WHAT IS NEEDED:
Only lines containing "neurons" are wanted from the data below. Copy those lines.

Items from a data source
•••••
Below is a small trained network, with its code and all its weights. Each question gives an input and a target symbol and asks what happens when units are switched off, that is, made to give their printed mean instead of their output.

import numpy as np


def w(rows, s, z=0):
    codes = np.array(rows[::2]) - 128.0
    scale = np.full(codes.shape[1], s)
    scale[-1] = z or s
    return codes * scale


def norm(h):
    return h / np.sqrt((h * h).mean(-1, keepdims=True) + 1e-5)


def f(y):
    return y / 2 * (1 + np.tanh(0.7978845608 * (y + 0.044715 * y**3)))


def softmax(a):
    e = np.exp(a - a.max(-1, keepdims=True))
    return e / e.sum(-1, keepdims=True)


def log_softmax(a):
    a = a - a.max(-1, keepdims=True)
    return a - np.log(np.exp(a).sum(-1, keepdims=True))


def net(x, mask):
    ids = ['ΠΨαβγεζηξ'.index(c) for c in x.split()]
    T = len(ids)
    res = E[ids] + P[:T]
    u = 0
    for l in range(3):
        q, k, v = (norm(res) @ M[l].T for M in (Q, K, V))
        z = softmax(np.where(np.tri(T) > 0, q @ k.T / 3**0.5, -1e9)) @ v
        res = res + np.where(mask[u], z, O[l][:, -1]) @ O[l][:, :-1]
        u += 1
        y = f(norm(res) @ A[l][:, :-1].T + A[l][:, -1])
        res = res + np.where(mask[u : u + 4], y, B[l][:, -1]) @ B[l][:, :-1]
        u += 4
    return log_softmax(norm(res)[-1] @ U[:, :-1].T + U[:, -1])


Q, K, V, O, A, B = {}, {}, {}, {}, {}, {}
E = w([
[143,123,130,106],'Π',
[5,191,145,144],'Ψ',
[109,115,138,137],'α',
[135,127,153,142],'β',
[158,131,147,60],'γ',
[121,15,156,162],'ε',
[165,163,202,94],'ζ',
[114,116,142,101],'η',
[146,154,178,152],'ξ',
],0.025)
P = w([
[122,111,99,176],'0',
[236,236,165,150],'1',
[255,166,175,201],'2',
[217,161,223,163],'3',
[188,158,195,166],'4',
[171,160,187,151],'5',
[159,138,183,145],'6',
[128,147,151,136],'7',
[131,127,158,122],'8',
[171,130,175,147],'9',
[135,151,143,154],'10',
[136,108,147,113],'11',
[143,113,133,135],'12',
[161,124,149,146],'13',
],0.0078)
Q[0] = w([
[221,156,7,13],'0.h1',
[163,250,44,134],'0.h1',
[197,253,171,120],'0.h1',
],0.0072)
K[0] = w([
[225,1,10,145],'0.h1',
[196,57,199,171],'0.h1',
[166,13,80,73],'0.h1',
],0.0056)
V[0] = w([
[16,207,201,74],'0.h1',
[96,193,117,208],'0.h1',
[194,153,253,99],'0.h1',
],0.0078)
O[0] = w([
[196,105,186,177,187],'0.h1',
[194,104,119,255,116],'0.h1',
[203,157,9,85,255],'0.h1',
],0.0094,0.0092)
A[0] = w([
[143,87,46,153,251],'0.n1',
[198,104,132,77,68],'0.n2',
[246,106,166,136,148],'0.n3',
[53,185,157,187,163],'0.n4',
],0.011,0.0031)
B[0] = w([
[111,151,216,66,154],'0.n1',
[163,130,82,70,199],'0.n2',
[68,1,41,154,253],'0.n3',
[233,193,32,250,140],'0.n4',
],0.0083,0.011)
Q[1] = w([
[53,113,246,180],'1.h1',
[88,74,182,138],'1.h1',
[115,108,69,95],'1.h1',
],0.013)
K[1] = w([
[186,56,86,76],'1.h1',
[207,109,137,116],'1.h1',
[94,249,132,160],'1.h1',
],0.011)
V[1] = w([
[210,2,85,179],'1.h1',
[229,158,103,18],'1.h1',
[187,180,51,188],'1.h1',
],0.0091)
O[1] = w([
[67,139,51,23,202],'1.h1',
[22,254,168,132,180],'1.h1',
[44,156,110,132,254],'1.h1',
],0.0096,0.0051)
A[1] = w([
[105,81,114,244,194],'1.n1',
[191,219,203,115,77],'1.n2',
[110,255,29,226,6],'1.n3',
[123,227,93,76,143],'1.n4',
],0.0082,0.002)
B[1] = w([
[50,184,48,207,200],'1.n1',
[116,37,107,255,150],'1.n2',
[203,218,197,111,206],'1.n3',
[147,49,142,192,253],'1.n4',
],0.0085,0.0037)
Q[2] = w([
[150,218,197,161],'2.h1',
[252,138,205,221],'2.h1',
[183,44,180,130],'2.h1',
],0.012)
K[2] = w([
[116,85,84,10],'2.h1',
[28,100,165,69],'2.h1',
[142,63,247,162],'2.h1',
],0.012)
V[2] = w([
[144,138,50,102],'2.h1',
[254,59,56,98],'2.h1',
[224,161,211,145],'2.h1',
],0.0094)
O[2] = w([
[123,211,120,121,251],'2.h1',
[254,141,74,175,150],'2.h1',
[161,158,205,98,169],'2.h1',
],0.011,0.0019)
A[2] = w([
[123,27,132,73,192],'2.n1',
[91,104,123,138,42],'2.n2',
[146,185,11,103,17],'2.n3',
[49,156,169,117,3],'2.n4',
],0.011,0.0023)
B[2] = w([
[207,116,159,182,254],'2.n1',
[138,139,63,70,133],'2.n2',
[78,53,152,225,233],'2.n3',
[254,77,148,58,155],'2.n4',
],0.0093,0.0057)
U = w([
[57,75,250,180,111],'Π',
[109,111,116,151,59],'Ψ',
[120,64,105,134,48],'α',
[172,140,53,70,31],'β',
[88,142,213,80,254],'γ',
[158,185,153,184,220],'ε',
[35,172,89,73,232],'ζ',
[213,112,207,132,161],'η',
[84,104,67,136,37],'ξ',
],0.011,0.003)

Each question gives the input, a string of symbols that net reads in full, and the target symbol t.
The units are the heads (3 rows each of Q, K, V and O) and the neurons (one row each of A and B). Each row of codes is followed by its name. A weight is (code - 128) times the scale printed after its matrix; where a second scale follows, it is the last column's (O, A, B and U).
mask holds one flag per unit, layer by layer, with each layer's heads first. A switched-off unit (its flag False) gives its mean, the last column of its rows in O or B, instead of its output. The means were averaged over made-up inputs and are rounded, as every weight is.
A unit's drop is (log p(t) with every unit on - log p(t) with that unit switched off) / (log p(t) with every unit on - log p(t) with every unit switched off).
The circuit of an input: a set's keep is (log p(t) with only the set's units on - log p(t) with every unit switched off) / (log p(t) with every unit on - log p(t) with every unit switched off). Starting from the 12 units with the biggest drops (on a tie, the unit counted first), units are removed one at a time, each time the one whose removal leaves the highest keep (on an exact tie, the one counted first), for as long as the keep stays at least 0.8.
units of the circuit, in order: the units of the circuit, biggest drop first
unit that matters most: the unit with the biggest drop
top k neurons: the k neurons with the biggest drops, biggest first
k most important neurons of layer l: the k neurons of layer l with the biggest drops, biggest first
input Ψ Ψ γ η Π ζ Ψ η η α, target ζ: units of the circuit, in order -> 0.n4, 1.n4, 2.h1
input ε η ε γ η β ξ ξ ζ, target ε: unit that matters most -> 0.h1
input ε ζ α Π α ζ ξ ζ ε ζ α, target ε: units of the circuit, in order -> 0.h1, 1.h1
input ζ α η ζ Ψ, target ε: units of the circuit, in order -> 0.n4, 1.n3
input η β ζ α, target η: units of the circuit, in order -> 0.h1, 1.h1, 0.n3, 2.h1
input η η η ζ ζ β β, target η: units of the circuit, in order -> 0.h1, 1.h1, 0.n3, 2.h1
input β η ζ, target β: units of the circuit, in order -> 0.h1, 1.h1
input η ε γ, target η: units of the circuit, in order -> 0.h1, 1.h1, 0.n3
input ε Π α α, target ε: units of the circuit, in order -> 1.h1, 0.h1, 0.n3
input β ζ η ζ α, target β: 2 most important neurons of layer 0 -> 0.n2, 0.n1
input β η ζ α, target β: top 2 neurons -> 0.n2, 0.n1
input ε ζ η, target ε: units of the circuit, in order -> 1.h1, 0.h1
input Π α ζ, target Π: top 2 neurons -> 0.n3, 1.n2
input β γ Π ζ γ ζ γ Π ξ η ε ζ ξ, target β: top 3 neurons -> 0.n2, 0.n1, 0.n3
input η ξ α η ζ Π, target η: units of the circuit, in order -> 0.h1, 0.n3, 1.h1
input γ ε η ζ β ξ β β β ε, target γ: 2 most important neurons of layer 2 -> 2.n3, 2.n4
input η γ β η Π ζ η η ζ ζ η ξ, target η: units of the circuit, in order -> 0.h1, 1.h1, 0.n3, 2.h1
input Π α ζ β ζ η γ, target Π: top 2 neurons -> 0.n3, 1.n2
input ζ Ψ ε α η γ ε η ξ β Π ζ Π, target γ: top 2 neurons -> 0.n4, 0.n3
input η ζ ζ ζ ε, target η: top neuron -> 0.n1
input γ η β η, target γ: units of the circuit, in order -> 1.h1, 0.h1, 2.h1, 0.n3
input η ε ζ ξ γ Ψ ζ ζ ζ η β Ψ η Π, target η: top 2 neurons -> 0.n3, 2.n1
input γ γ ζ α, target γ: top 2 neurons -> 0.n3, 2.n4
•••••
THE ANSWER:
The units are the heads (3 rows each of Q, K, V and O) and the neurons (one row each of A and B). Each row of codes is followed by its name. A weight is (code - 128) times the scale printed after its matrix; where a second scale follows, it is the last column's (O, A, B and U).
top k neurons: the k neurons with the biggest drops, biggest first
k most important neurons of layer l: the k neurons of layer l with the biggest drops, biggest first
input β ζ η ζ α, target β: 2 most important neurons of layer 0 -> 0.n2, 0.n1
input β η ζ α, target β: top 2 neurons -> 0.n2, 0.n1
input Π α ζ, target Π: top 2 neurons -> 0.n3, 1.n2
input β γ Π ζ γ ζ γ Π ξ η ε ζ ξ, target β: top 3 neurons -> 0.n2, 0.n1, 0.n3
input γ ε η ζ β ξ β β β ε, target γ: 2 most important neurons of layer 2 -> 2.n3, 2.n4
input Π α ζ β ζ η γ, target Π: top 2 neurons -> 0.n3, 1.n2
input ζ Ψ ε α η γ ε η ξ β Π ζ Π, target γ: top 2 neurons -> 0.n4, 0.n3
input η ε ζ ξ γ Ψ ζ ζ ζ η β Ψ η Π, target η: top 2 neurons -> 0.n3, 2.n1
input γ γ ζ α, target γ: top 2 neurons -> 0.n3, 2.n4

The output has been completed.